(Saved data entries)
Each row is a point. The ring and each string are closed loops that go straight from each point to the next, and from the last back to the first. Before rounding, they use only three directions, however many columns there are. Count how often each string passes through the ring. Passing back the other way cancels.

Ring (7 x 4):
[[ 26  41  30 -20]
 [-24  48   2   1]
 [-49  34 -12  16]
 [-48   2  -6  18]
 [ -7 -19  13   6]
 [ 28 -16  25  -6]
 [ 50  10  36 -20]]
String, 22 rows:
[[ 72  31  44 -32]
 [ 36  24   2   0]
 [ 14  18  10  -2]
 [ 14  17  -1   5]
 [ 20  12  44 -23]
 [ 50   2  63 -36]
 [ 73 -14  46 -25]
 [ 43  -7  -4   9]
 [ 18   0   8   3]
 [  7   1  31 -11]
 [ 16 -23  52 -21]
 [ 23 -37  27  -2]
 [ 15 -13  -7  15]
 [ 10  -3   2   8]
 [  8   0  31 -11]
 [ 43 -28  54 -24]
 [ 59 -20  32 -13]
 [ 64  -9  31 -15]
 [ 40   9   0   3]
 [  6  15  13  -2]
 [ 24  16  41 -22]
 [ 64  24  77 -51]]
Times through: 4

### Exercise requirements
Looking at the entries above, determine how many lines contain the word "through" and state only that number.

### Written solution
2